What you will do:
Give again the entries below exactly, beginning at the first line and ending at the line with "133 112 137]".

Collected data
These are the activations of a small neural network, seen along a few directions. Each row is one input.
Each table varies a few parts of the input and shows all the possible inputs, shuffled.
A made-up example of a description, with smaller parts first: values(2) and (point or line(11) or (line(4) and ring(5))).
Shared parts are said once, and a part with two or three values counts as separate values.
(in the rows, 128 means zero)

Other details of the inputs vary at random and push rows far along two fixed directions, the same in every table; ignore that.

A family of inputs:
R1: [118  94  69 153 172 120 126 132  96 117 157 159 122 130 163]
R2: [125 100 133 135 122 100 114 139 146 163 150 108 130 113 141]
R3: [165 113  62 117 136 145 100 119 105 148 140 184 143 117 199]
R4: [133 166 187 136  98 159 149  98 141  96  79 141 115 137  71]
R5: [128 107 123 124 144  91 118 150 127 144 154  96 130 113 128]
R6: [131 195 174 110 104 183 159 102 126  72  67 145 123 155  75]
R7: [182 123 156  64  94  89  87 162 147 178 138  88 163  83 134]
R8: [117 172 125 131 124 174 147 103 127 107 103 149 117 158 123]
R9: [136 135 154 120 125 101 123 150 147 151 139  71 123 116 108]
R10: [121  93 100 156 131 122 120 125 129 146 145 146 125 124 163]
R11: [132 118 168  78 105  90 113 165 145 152 141  70 158 107 110]
R12: [114 128  81 137 136 153 132 123 117 125 130 155 131 147 169]
R13: [125  97 138 127 126 103 118 132 130 139 146 128 135 112 128]
R14: [127  98 134 131 121 102 114 136 141 156 148 113 133 112 137]
R15: [135 136 161 114 128 106 129 142 131 124 130  91 127 116  91]
R16: [132 177 192 142 101 174 159  87 134  75  65 159 108 146  61]
R17: [129 143 156  97 108 118 125 145 146 142 124  90 142 125 114]
R18: [120 111 124 103 124 105 117 151 134 150 148 104 148 120 143]
R19: [132 118 172  76 105  90 116 164 142 143 136  72 158 107 105]
R20: [ 99 113  36 155 168 171 136 104  87 103 140 210 128 159 192]
R21: [115 139  70 166 173 162 143  97  98 102 131 179 102 153 150]
R22: [129 141 122 141 144 140 141 121 115 105 121 136 113 136 115]
R23: [107 101  63 137 151 135 122 132 110 133 151 158 138 140 185]
R24: [115 102 105 149 146 133 129 105 107 109 135 181 125 131 140]
R25: [116  99  66 157 170 122 125 131 105 129 157 151 119 133 169]
R26: [129 157 122 154 140 149 144 118 128 117 114 129 103 143 121]
R27: [140 192 161 144 122 167 157 104 133  92  79 127  99 149  78]
R28: [131 183 185 148  98 177 158  83 140  84  66 152 103 149  66]
R29: [130  99 129 117 143  88 117 153 119 134 155  98 134 108 122]
R30: [136 103 178 108 103  81 111 151 155 159 141  78 142  98 104]
R31: [118 137 116 124 120 136 129 137 139 142 129 116 133 139 147]
R32: [129 105 134 145 113 110 119 137 149 159 138 109 126 117 141]
Each input here is: values(2) and (point or (values(3) and line(5))).
The inputs of R1 and R29 match in every part but the values(2) part. If R6 is changed in the same way as R1 into R29, which row does it become?
> R19
Change only the values(3) part in R31. List by row number the other rows that result.
> R26, R32

A family of inputs:
R33: [150 198 191 107  89 177 147  99 144  93  62 136 122 144  69]
R34: [143  89 128 116 120  85 101 156 145 176 158  97 141 100 152]
R35: [124 123 111 105 123 123 119 154 132 148 145 109 144 130 158]
R36: [122 115 155 132 122 108 130 135 140 131 129 105 127 120 105]
R37: [136 144 152 120 110 137 133 120 136 123 108 126 130 128 111]
R38: [133 140 141 124 131 115 133 148 132 128 124  88 126 126 110]
R39: [134 124 118 130 138 133 127 127 115 122 133 151 128 127 136]
R40: [152 122 149 106 103 110 107 144 147 163 132 101 141 105 132]
R41: [120 129  60 117 158 143 119 122 100 126 148 164 140 141 178]
R42: [147 130 167  91 107  85 117 176 151 154 135  39 144 104 105]
R43: [129 142  72 134 151 154 132 125 103 114 123 156 124 143 165]
R44: [145 162 137 120 121 166 136 106 117  99 101 164 122 139 113]
R45: [131 110  92 124 134 135 117 123 117 130 134 161 138 130 161]
R46: [121  94 109 134 142 108 120 140 118 137 152 132 137 118 149]
R47: [110 122 113 132 137 127 134 141 128 132 140 118 128 139 140]
R48: [143 153 189 104  93 126 133 133 149 127 101  96 135 118  85]
R49: [120 109 148 134 121 102 126 137 141 138 135 103 129 115 114]
R50: [145 176 201  71  94 110 130 150 155 136 109  53 140 116  67]
R51: [143 135 203 115  95  84 120 152 169 155 123  58 125 101  74]
R52: [115  85 110 144 147 102 120 136 123 137 153 127 129 118 145]
R53: [125  95 105 125 136 110 115 139 118 140 151 134 141 119 157]
R54: [122  97 119 129 133 106 120 140 128 139 142 125 137 117 140]
R55: [126 122 141  97 130  91 118 158 136 153 152  76 142 114 119]
R56: [124 145 161 142 113 135 141 114 140 115 107 122 113 132  92]
R57: [130  97 111 140 138 104 112 138 131 157 155 128 128 116 156]
R58: [134 146 159 130 111 133 134 118 143 127 112 121 119 129 104]
R59: [119  88  94 139 139 107 118 136 121 146 154 136 135 118 161]
R60: [137 150 125 127 114 163 132 103 125 116 105 160 126 140 132]
R61: [124 120 123 140 148 108 132 148 126 129 141  91 118 129 120]
R62: [144 123 148 100 100 112 112 147 143 151 129 100 152 108 128]
R63: [114 169 146 162 133 178 161  80 113  70  89 175  99 155  86]
R64: [121 121 100 153 154 146 135 113 105 107 134 174 119 138 142]
R65: [ 92 136  82 172 161 166 154 104 105  95 130 171 101 163 142]
R66: [121 101  82 141 148 134 122 119 110 125 141 167 131 132 166]
R67: [135 114 122 125 126 119 117 128 133 147 139 128 132 121 146]
R68: [113 105  82 153 146 131 129 116 115 130 139 165 123 134 162]
R69: [128 139 123 136 123 152 136 105 127 116 113 155 123 139 131]
R70: [120 166 137 166 134 172 153  78 121  87  98 170  95 153 101]
R71: [112 188 120 144 134 197 163  89 114  79  84 175 105 174 116]
R72: [144 154 138 123 111 162 132 104 132 119 105 149 125 134 123]
R73: [147 183 184 105  94 161 140 110 136 100  78 132 130 137  81]
R74: [112  83  84 157 167 113 122 132 107 129 164 154 121 122 158]
R75: [120  80 107 129 137  93 111 148 129 153 161 117 142 113 159]
R76: [106 110  92 135 164 110 125 136 112 135 163 122 127 131 144]
The inputs of R57 and R51 match in every part but one. If R64 is changed in the same way as R57 into R51, which row does it become?
> R74
Describe the family of inputs behind these rows.
> line(4) and (values(3) or line(8))
Which other rows agree with R40 in the line(4) part? List them by row number.
> R33, R35, R41, R43, R44, R45, R60, R62, R72, R73

A family of inputs:
R77: [149  72 101  79 110  68  77 189 147 211 181  72 173  90 197]
R78: [114 118 140 164 136 128 141 108 127 111 123 143 108 131 105]
R79: [121 146 167 143 115 128 141 125 151 129 114  99 111 134  95]
R80: [140 126  67 113 130 144 111 136 124 159 141 145 144 131 197]
R81: [112 122 134 157 132 126 137 123 136 127 127 122 112 136 118]
R82: [107  12  77 160 165  43  93 162 119 176 209 121 139  90 184]
R83: [130 120  79 124 133 148 118 120 114 134 133 170 141 136 177]
R84: [126 169  67 146 142 214 145  70  98  91  95 230 115 169 170]
R85: [105 165  69 197 164 198 161  75 106  92 107 201  83 176 151]
R86: [157 144 181 103  99 138 125 108 128 106  95 153 137 113  86]
R87: [131 113  83 125 133 147 118 116 109 129 135 177 140 132 174]
R88: [130 148 209 133  97 120 145 129 158 119 100  82 115 122  59]
R89: [129 183 135  60 142 131 140 170 115 106 121  67 146 143 100]
R90: [110 201 186 101 142 121 167 156 128  81 110  30 111 149  32]
R91: [159 172 214  82  73 134 127 126 156 122  83 100 142 114  68]
R92: [119 137 130 158 129 136 138 121 140 128 124 120 106 137 125]
R93: [133  53 167 131 124  46 104 161 145 162 167  78 138  80 108]
R94: [134 103  96 125 137 136 115 110 102 122 138 193 141 122 160]
Describe the family of inputs behind these rows.
> values(2) and (point or line(8))
The inputs of R91 and R78 match in every part but the values(2) part. If R83 is changed in the same way as R91 into R78, which row does it become?
> R81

Reply to the exercise:
These are the activations of a small neural network, seen along a few directions. Each row is one input.
Each table varies a few parts of the input and shows all the possible inputs, shuffled.
A made-up example of a description, with smaller parts first: values(2) and (point or line(11) or (line(4) and ring(5))).
Shared parts are said once, and a part with two or three values counts as separate values.
(in the rows, 128 means zero)

Other details of the inputs vary at random and push rows far along two fixed directions, the same in every table; ignore that.

A family of inputs:
R1: [118  94  69 153 172 120 126 132  96 117 157 159 122 130 163]
R2: [125 100 133 135 122 100 114 139 146 163 150 108 130 113 141]
R3: [165 113  62 117 136 145 100 119 105 148 140 184 143 117 199]
R4: [133 166 187 136  98 159 149  98 141  96  79 141 115 137  71]
R5: [128 107 123 124 144  91 118 150 127 144 154  96 130 113 128]
R6: [131 195 174 110 104 183 159 102 126  72  67 145 123 155  75]
R7: [182 123 156  64  94  89  87 162 147 178 138  88 163  83 134]
R8: [117 172 125 131 124 174 147 103 127 107 103 149 117 158 123]
R9: [136 135 154 120 125 101 123 150 147 151 139  71 123 116 108]
R10: [121  93 100 156 131 122 120 125 129 146 145 146 125 124 163]
R11: [132 118 168  78 105  90 113 165 145 152 141  70 158 107 110]
R12: [114 128  81 137 136 153 132 123 117 125 130 155 131 147 169]
R13: [125  97 138 127 126 103 118 132 130 139 146 128 135 112 128]
R14: [127  98 134 131 121 102 114 136 141 156 148 113 133 112 137]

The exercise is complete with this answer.